Stored entries

[Start of section]

Below is a small trained network, with its code and all its weights. Each question gives an input and a class and asks what happens when units are switched off, that is, made to give their printed mean instead of their output.

import numpy as np


def w(rows, s, z=0):
    codes = np.array(rows[::2]) - 128.0
    scale = np.full(codes.shape[1], s)
    scale[-1] = z or s
    return codes * scale


def f(y):
    return np.maximum(y, 0)


def log_softmax(a):
    a = a - a.max(-1, keepdims=True)
    return a - np.log(np.exp(a).sum(-1, keepdims=True))


def net(x, mask):
    res = np.array(x, float).reshape(1, 8) / 4 @ E
    y = f(res @ A[0][:, :-1].T + A[0][:, -1])
    res = res + np.where(mask, y, B[0][:, -1]) @ B[0][:, :-1]
    return log_softmax(res[-1] @ U[:, :-1].T + U[:, -1])


A, B = {}, {}
E = w([
[192,144,247,108,53],'x0',
[53,3,95,110,32],'x1',
[127,129,122,129,130],'x2',
[248,38,16,51,163],'x3',
[131,128,131,130,131],'x4',
[124,130,128,130,128],'x5',
[147,55,223,193,200],'x6',
[179,162,65,239,3],'x7',
],0.0063)
A[0] = w([
[195,177,134,174,167,86],'neuron 0',
[153,149,144,43,105,253],'neuron 1',
[59,131,175,13,160,50],'neuron 2',
[180,160,125,157,161,71],'neuron 3',
[188,130,236,84,100,90],'neuron 4',
[88,166,78,193,213,139],'neuron 5',
[167,170,188,98,66,192],'neuron 6',
[182,180,150,155,188,70],'neuron 7',
[2,193,188,187,113,45],'neuron 8',
[173,47,192,236,183,59],'neuron 9',
[212,106,101,217,97,101],'neuron 10',
[136,160,91,245,54,27],'neuron 11',
[61,18,144,160,51,60],'neuron 12',
[82,112,105,182,154,121],'neuron 13',
[159,237,137,154,168,37],'neuron 14',
],0.0097,0.0055)
B[0] = w([
[129,96,129,91,73,201],'neuron 0',
[129,150,66,95,188,255],'neuron 1',
[155,204,249,187,147,222],'neuron 2',
[152,116,136,100,103,172],'neuron 3',
[68,63,124,190,99,220],'neuron 4',
[67,84,120,176,73,227],'neuron 5',
[69,109,80,156,105,246],'neuron 6',
[127,80,173,92,87,199],'neuron 7',
[202,88,39,85,206,253],'neuron 8',
[148,254,42,114,147,222],'neuron 9',
[112,132,173,132,232,236],'neuron 10',
[120,181,214,159,202,235],'neuron 11',
[143,111,160,57,28,225],'neuron 12',
[94,103,122,139,95,176],'neuron 13',
[143,124,153,56,50,202],'neuron 14',
],0.018,0.0063)
U = w([
[174,114,180,45,11,3],'0',
[134,167,201,164,170,123],'1',
[230,58,45,138,165,194],'2',
[99,254,33,129,77,164],'3',
[42,134,95,110,116,228],'4',
[19,70,84,202,83,74],'5',
],0.0091,0.0044)

Each question gives the input, the list of numbers given to net, and the class t.
The units are the neurons (one row each of A and B). Each row of codes is followed by its name. A weight is (code - 128) times the scale printed after its matrix; where a second scale follows, it is the last column's (A, B and U).
mask holds one flag per neuron, in row order. A switched-off neuron (its flag False) gives its mean, the last column of its row in B, instead of its output. The means were averaged over made-up inputs and are rounded, as every weight is.
A unit's drop is (log p(t) with every unit on - log p(t) with that unit switched off) / (log p(t) with every unit on - log p(t) with every unit switched off).
The circuit of an input: a set's keep is (log p(t) with only the set's units on - log p(t) with every unit switched off) / (log p(t) with every unit on - log p(t) with every unit switched off). Starting from the 12 units with the biggest drops (on a tie, the unit counted first), units are removed one at a time, each time the one whose removal leaves the highest keep (on an exact tie, the one counted first), for as long as the keep stays at least 0.8.
units of the circuit, in order: the units of the circuit, biggest drop first
unit that matters most: the unit with the biggest drop
top k neurons: the k neurons with the biggest drops, biggest first
drop of u: that unit's drop, to one decimal
input [4,-6,8,6,-4,-2,-5,7], class 1: unit that matters most => neuron 10
input [-1,-1,3,-4,-5,8,6,-2], class 3: top 2 neurons => [neuron 9; neuron 10]
input [-5,2,-4,6,-4,7,7,-6], class 3: units of the circuit, in order => [neuron 9; neuron 8]
input [7,4,-1,4,-3,7,-3,-4], class 5: units of the circuit, in order => [neuron 4; neuron 6]
input [0,2,-5,2,2,-8,5,-3], class 3: units of the circuit, in order => [neuron 9; neuron 10]
input [8,-4,-6,-6,-6,4,-1,-2], class 5: top 2 neurons => [neuron 4; neuron 6]
input [-8,5,-7,5,4,-4,0,3], class 5: top 2 neurons => [neuron 8; neuron 9]
input [-1,-7,-3,-7,2,2,-6,7], class 0: top 2 neurons => [neuron 14; neuron 0]
input [1,-5,-3,2,-3,3,3,0], class 0: units of the circuit, in order => [neuron 7; neuron 0]
input [-5,-4,4,2,2,6,-6,7], class 1: units of the circuit, in order => [neuron 11; neuron 10]
input [5,-4,7,8,-4,-2,4,8], class 1: top 3 neurons => [neuron 10; neuron 8; neuron 11]
input [8,6,-7,-7,2,4,0,-2], class 5: top 4 neurons => [neuron 4; neuron 6; neuron 14; neuron 9]
input [0,-8,5,-6,-7,0,7,-5], class 0: top 2 neurons => [neuron 14; neuron 7]
input [3,-2,-7,3,1,-7,-3,-8], class 1: top neuron => [neuron 2]
input [-5,1,0,1,1,8,-2,-6], class 1: top 4 neurons => [neuron 2; neuron 6; neuron 4; neuron 9]
input [0,-1,-6,-5,0,-2,2,-4], class 2: top 2 neurons => [neuron 8; neuron 11]
input [7,-5,6,-7,2,-2,1,2], class 2: top 3 neurons => [neuron 8; neuron 5; neuron 12]
input [6,7,5,-8,-2,3,8,-3], class 2: top 3 neurons => [neuron 8; neuron 9; neuron 14]
input [-5,5,0,-3,-4,5,5,8], class 1: top 2 neurons => [neuron 11; neuron 10]
input [-7,-7,7,-6,4,7,-4,5], class 0: top neuron => [neuron 14]
input [-5,3,-3,-1,-7,2,7,-1], class 3: top 2 neurons => [neuron 9; neuron 4]
input [-7,-1,2,5,6,-6,2,0], class 5: units of the circuit, in order => [neuron 8; neuron 5]
input [-8,5,4,-5,-5,-5,8,2], class 3: drop of neuron 9 => 1.3
input [1,-3,7,2,-1,5,-3,-6], class 1: drop of neuron 3 => 0.0
input [1,8,-6,-1,1,-5,-6,8], class 0: drop of neuron 3 => -0.1
input [7,-7,-7,-4,-3,-6,8,-5], class 3: drop of neuron 6 => 0.2
input [5,3,4,-6,8,-5,-2,8], class 1: units of the circuit, in order => [neuron 11]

[End of section]

▶ [Problem to work on]
Print the data above exactly as it was provided.

▶ [Response area]
Below is a small trained network, with its code and all its weights. Each question gives an input and a class and asks what happens when units are switched off, that is, made to give their printed mean instead of their output.

import numpy as np


def w(rows, s, z=0):
    codes = np.array(rows[::2]) - 128.0
    scale = np.full(codes.shape[1], s)
    scale[-1] = z or s
    return codes * scale


def f(y):
    return np.maximum(y, 0)


def log_softmax(a):
    a = a - a.max(-1, keepdims=True)
    return a - np.log(np.exp(a).sum(-1, keepdims=True))


def net(x, mask):
    res = np.array(x, float).reshape(1, 8) / 4 @ E
    y = f(res @ A[0][:, :-1].T + A[0][:, -1])
    res = res + np.where(mask, y, B[0][:, -1]) @ B[0][:, :-1]
    return log_softmax(res[-1] @ U[:, :-1].T + U[:, -1])


A, B = {}, {}
E = w([
[192,144,247,108,53],'x0',
[53,3,95,110,32],'x1',
[127,129,122,129,130],'x2',
[248,38,16,51,163],'x3',
[131,128,131,130,131],'x4',
[124,130,128,130,128],'x5',
[147,55,223,193,200],'x6',
[179,162,65,239,3],'x7',
],0.0063)
A[0] = w([
[195,177,134,174,167,86],'neuron 0',
[153,149,144,43,105,253],'neuron 1',
[59,131,175,13,160,50],'neuron 2',
[180,160,125,157,161,71],'neuron 3',
[188,130,236,84,100,90],'neuron 4',
[88,166,78,193,213,139],'neuron 5',
[167,170,188,98,66,192],'neuron 6',
[182,180,150,155,188,70],'neuron 7',
[2,193,188,187,113,45],'neuron 8',
[173,47,192,236,183,59],'neuron 9',
[212,106,101,217,97,101],'neuron 10',
[136,160,91,245,54,27],'neuron 11',
[61,18,144,160,51,60],'neuron 12',
[82,112,105,182,154,121],'neuron 13',
[159,237,137,154,168,37],'neuron 14',
],0.0097,0.0055)
B[0] = w([
[129,96,129,91,73,201],'neuron 0',
[129,150,66,95,188,255],'neuron 1',
[155,204,249,187,147,222],'neuron 2',
[152,116,136,100,103,172],'neuron 3',
[68,63,124,190,99,220],'neuron 4',
[67,84,120,176,73,227],'neuron 5',
[69,109,80,156,105,246],'neuron 6',
[127,80,173,92,87,199],'neuron 7',
[202,88,39,85,206,253],'neuron 8',
[148,254,42,114,147,222],'neuron 9',
[112,132,173,132,232,236],'neuron 10',
[120,181,214,159,202,235],'neuron 11',
[143,111,160,57,28,225],'neuron 12',
[94,103,122,139,95,176],'neuron 13',
[143,124,153,56,50,202],'neuron 14',
],0.018,0.0063)
U = w([
[174,114,180,45,11,3],'0',
[134,167,201,164,170,123],'1',
[230,58,45,138,165,194],'2',
[99,254,33,129,77,164],'3',
[42,134,95,110,116,228],'4',
[19,70,84,202,83,74],'5',
],0.0091,0.0044)

Each question gives the input, the list of numbers given to net, and the class t.
The units are the neurons (one row each of A and B). Each row of codes is followed by its name. A weight is (code - 128) times the scale printed after its matrix; where a second scale follows, it is the last column's (A, B and U).
mask holds one flag per neuron, in row order. A switched-off neuron (its flag False) gives its mean, the last column of its row in B, instead of its output. The means were averaged over made-up inputs and are rounded, as every weight is.
A unit's drop is (log p(t) with every unit on - log p(t) with that unit switched off) / (log p(t) with every unit on - log p(t) with every unit switched off).
The circuit of an input: a set's keep is (log p(t) with only the set's units on - log p(t) with every unit switched off) / (log p(t) with every unit on - log p(t) with every unit switched off). Starting from the 12 units with the biggest drops (on a tie, the unit counted first), units are removed one at a time, each time the one whose removal leaves the highest keep (on an exact tie, the one counted first), for as long as the keep stays at least 0.8.
units of the circuit, in order: the units of the circuit, biggest drop first
unit that matters most: the unit with the biggest drop
top k neurons: the k neurons with the biggest drops, biggest first
drop of u: that unit's drop, to one decimal
input [4,-6,8,6,-4,-2,-5,7], class 1: unit that matters most => neuron 10
input [-1,-1,3,-4,-5,8,6,-2], class 3: top 2 neurons => [neuron 9; neuron 10]
input [-5,2,-4,6,-4,7,7,-6], class 3: units of the circuit, in order => [neuron 9; neuron 8]
input [7,4,-1,4,-3,7,-3,-4], class 5: units of the circuit, in order => [neuron 4; neuron 6]
input [0,2,-5,2,2,-8,5,-3], class 3: units of the circuit, in order => [neuron 9; neuron 10]
input [8,-4,-6,-6,-6,4,-1,-2], class 5: top 2 neurons => [neuron 4; neuron 6]
input [-8,5,-7,5,4,-4,0,3], class 5: top 2 neurons => [neuron 8; neuron 9]
input [-1,-7,-3,-7,2,2,-6,7], class 0: top 2 neurons => [neuron 14; neuron 0]
input [1,-5,-3,2,-3,3,3,0], class 0: units of the circuit, in order => [neuron 7; neuron 0]
input [-5,-4,4,2,2,6,-6,7], class 1: units of the circuit, in order => [neuron 11; neuron 10]
input [5,-4,7,8,-4,-2,4,8], class 1: top 3 neurons => [neuron 10; neuron 8; neuron 11]
input [8,6,-7,-7,2,4,0,-2], class 5: top 4 neurons => [neuron 4; neuron 6; neuron 14; neuron 9]
input [0,-8,5,-6,-7,0,7,-5], class 0: top 2 neurons => [neuron 14; neuron 7]
input [3,-2,-7,3,1,-7,-3,-8], class 1: top neuron => [neuron 2]
input [-5,1,0,1,1,8,-2,-6], class 1: top 4 neurons => [neuron 2; neuron 6; neuron 4; neuron 9]
input [0,-1,-6,-5,0,-2,2,-4], class 2: top 2 neurons => [neuron 8; neuron 11]
input [7,-5,6,-7,2,-2,1,2], class 2: top 3 neurons => [neuron 8; neuron 5; neuron 12]
input [6,7,5,-8,-2,3,8,-3], class 2: top 3 neurons => [neuron 8; neuron 9; neuron 14]
input [-5,5,0,-3,-4,5,5,8], class 1: top 2 neurons => [neuron 11; neuron 10]
input [-7,-7,7,-6,4,7,-4,5], class 0: top neuron => [neuron 14]
input [-5,3,-3,-1,-7,2,7,-1], class 3: top 2 neurons => [neuron 9; neuron 4]
input [-7,-1,2,5,6,-6,2,0], class 5: units of the circuit, in order => [neuron 8; neuron 5]
input [-8,5,4,-5,-5,-5,8,2], class 3: drop of neuron 9 => 1.3
input [1,-3,7,2,-1,5,-3,-6], class 1: drop of neuron 3 => 0.0
input [1,8,-6,-1,1,-5,-6,8], class 0: drop of neuron 3 => -0.1
input [7,-7,-7,-4,-3,-6,8,-5], class 3: drop of neuron 6 => 0.2
input [5,3,4,-6,8,-5,-2,8], class 1: units of the circuit, in order => [neuron 11]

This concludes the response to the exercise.